(Listed entries begins)
Each row is a point. The points of each table are mixes of a few directions, plus a little noise. How many directions does each table use, and how many do they share? Where both have some left over, give the other angles between the two spaces (their principal angles), to ten degrees, smallest first.
In the rows, 128 means zero.

First (4 x 3)
[[104 171 146]
 [177  47 119]
 [111 159 143]
 [121 136 104]]
Second (5 x 3)
[[102 171 133]
 [187  30 118]
 [128 128 128]
 [111 156 131]
 [112 155 131]]
Directions: first 2, second 1, shared 1

First (8 x 8)
[[120 146 102 150 106 150 178  51]
 [136 109 156 105 151 104  75 211]
 [118 151  95 156 100 156 191  29]
 [125 135 118 136 120 136 147  98]
 [122 142 107 145 111 146 168  66]
 [136 111 153 107 149 106  79 203]
 [137 108 158 103 153 103  71 216]
 [130 123 135 122 134 122 115 149]]
Second (10 x 8)
[[113 125 110 141 140 123 125 132]
 [146 194 190  95  56 152  97 118]
 [126  91 100 133 157 108 154 133]
 [119  97 101 151 170 126 136 131]
 [ 99 209 124  95  31  85 106 142]
 [ 75 157  66 131  96  66 125 151]
 [133  93 122 149 176 146 134 123]
 [132 176 175 136 110 180  80 115]
 [164  56 125 121 176 124 177 124]
 [173  83 166 127 170 169 146 112]]
Directions: first 1, second 3, shared 0; angles 90

First (8 x 12)
[[ 84 157 171 118  64  65 249 111 113 180  60 148]
 [142 102  76 148 133 106  39 115 151  92 174  46]
 [147 134 154 112 175 205 133 157 113 127 130 208]
 [143 132 144 118 163 184 127 149 118 125 132 183]
 [107 143 152 122  99 102 189 121 119 154  93 144]
 [119 122 110 138 105  87 117 112 138 125 131  80]
 [151 111 100 135 160 156  58 135 138  98 167 108]
 [130 123 116 133 126 119 110 124 133 121 137 107]]
Second (8 x 12)
[[224 146 124  69 102 107 211 212  98 112 153 105]
 [124 128 104 142 186 175  77 131 134 147 103 139]
 [104 121 155 126 108 125 149 121 126 111 122 171]
 [163 101 130 176 167 123 226 118 125 119 138 117]
 [105 109  74 149 151 116  66 131 147 125  75 101]
 [ 77 145 202  99  41 114 100  77 128 109 201 165]
 [107 132 125 128 126 139  65 108 138 130 143 122]
 [120 143 109 136 144 124 129 125 129 171  89 103]]
Directions: first 2, second 6, shared 2

First (10 x 18)
[[110  85 138 151 108 148 183 128 144 121  99 106 123 105 110 136 134 151]
 [121 179  96  91 165  75  87 138 100  87 157 145 128 167 163 159 154 106]
 [131  75 173 176 113 163 150 116 142 181  85 130 128  65 125 108  73 144]
 [144 105 145 145 101 168 144 120 148 162 119 120 130 112 100  96 112 137]
 [131 152 121 115 146 107  99 130 115 124 141 142 130 139 147 134 127 115]
 [163 214 106  81 165  90  24 129  99 138 186 169 138 177 159 111 124  83]
 [105 109 123 132 127 121 163 133 130  99 113 114 123 123 128 153 146 140]
 [103  40 167 185  96 171 213 121 155 147  65 100 121  60 106 132 104 167]
 [129 172  97  92 144  98  99 136 114  95 161 134 129 173 137 141 160 112]
 [143 148 112 110 116 139 121 129 135 125 152 123 131 158 106 110 148 123]]
Second (11 x 18)
[[ 91  81 129 146 115 130 200 134 137  90  94  98 118 110 119 163 152 156]
 [141 143 129 122 132 127 105 126 125 140 139 138 131 134 131 116 120 119]
 [182 194 129 103 147 125  26 119 113 182 176 169 141 153 141  78  94  89]
 [192 206 128  97 150 125   7 118 111 192 185 178 143 158 143  69  88  81]
 [ 75  64 127 153 109 130 228 136 142  76  81  88 115 103 115 177 161 167]
 [153 159 128 116 137 127  81 124 122 153 150 147 134 140 134 104 112 110]
 [107 103 128 138 121 130 167 131 133 107 109 112 124 119 124 147 141 143]
 [157 164 128 114 138 126  72 123 120 158 155 151 135 142 135 101 110 106]
 [ 92  84 128 146 115 130 195 134 138  92  96 101 119 112 119 161 151 154]
 [123 121 128 131 126 129 138 129 129 123 123 124 127 125 126 133 131 132]
 [ 95  87 128 143 117 130 191 134 136  95 100 103 120 112 120 158 149 152]]
Directions: first 3, second 1, shared 1

First (8 x 32)
[[ 37 179 116  77 142 166  61 119 149 100  79  92 154 128 148 137  70 127
  162 106  55 114 123 144 181  94 104 127 132 170  97 143]
 [159  62 137 170 166 143 113 128 132 118 191 138 113 174  70 125 202 109
  128 152 153 190 162 100  90 133 146 128 134 117 164 121]
 [219 108 138 162  89  71 218 140 101 169 150 166 105 100 140 118 152 139
   90 140 202 108 117 125  87 165 147 125 120  85 143 112]
 [188  96 136 159 114 100 178 134 112 148 157 154 111 124 121 122 161 131
  105 141 178 130 129 120  96 151 144 127 124  99 146 117]
 [194 143 133 135  70  68 223 139  99 170 113 160 114  77 173 122 110 152
   92 126 183  75  97 140 114 161 135 127 119  94 121 118]
 [130 134 127 126 122 122 135 129 127 132 124 130 128 122 134 128 122 132
  126 125 130 121 124 130 129 129 127 127 126 127 126 128]
 [ 56 146 119 101 161 174  54 119 150  95 110  97 145 152 118 134 109 118
  159 118  68 145 139 131 161  97 114 130 135 162 116 142]
 [ 40 154 119  93 162 179  43 117 155  90 102  91 150 150 121 136  99 118
  164 113  55 140 136 135 171  91 110 130 135 170 110 143]]
Second (9 x 32)
[[118 118 126 129 139 147 108 121 130 126 131 123 134 146  98 129 137 132
  129 140 126 154 137 128 125 127 125 124 129 130 138 132]
 [ 86  88 119 133 174 205  47 101 135 122 139 107 151 198   7 133 163 143
  133 175 122 232 162 127 117 123 117 113 133 138 165 142]
 [ 94  96 121 133 165 189  64 106 133 123 137 111 146 184  32 132 156 140
  132 166 123 211 155 127 119 124 119 115 132 136 157 140]
 [169 166 137 123  84  54 205 154 121 134 118 148 106  62 243 124  95 113
  123  83 133  29  95 129 138 132 138 143 123 119  92 115]
 [161 159 136 124  92  68 191 149 123 133 120 145 110  74 221 124 101 116
  124  91 132  48 102 129 136 132 137 140 124 121  99 117]
 [162 160 136 124  91  66 193 150 122 133 119 145 110  73 224 124 100 116
  124  90 133  45 101 129 137 132 137 140 124 120  98 117]
 [145 144 131 126 110  98 160 139 125 130 124 136 119 101 175 126 114 122
  126 110 130  88 115 128 132 130 132 134 126 125 113 123]
 [ 87  89 119 133 173 204  49 101 135 122 139 107 151 196  10 133 162 143
  133 175 122 229 161 127 117 123 117 113 133 138 164 142]
 [133 132 129 128 123 120 137 131 128 129 127 130 125 120 141 128 124 126
  128 123 128 117 124 128 129 128 129 130 128 127 124 127]]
(Listed entries ends)
» Work request
Write out exactly the lines that fall from the line with "129 140 126" to the line with "132 166 123" in the records above, keeping both ends.

» Answer section
  129 140 126 154 137 128 125 127 125 124 129 130 138 132]
 [ 86  88 119 133 174 205  47 101 135 122 139 107 151 198   7 133 163 143
  133 175 122 232 162 127 117 123 117 113 133 138 165 142]
 [ 94  96 121 133 165 189  64 106 133 123 137 111 146 184  32 132 156 140
  132 166 123 211 155 127 119 124 119 115 132 136 157 140]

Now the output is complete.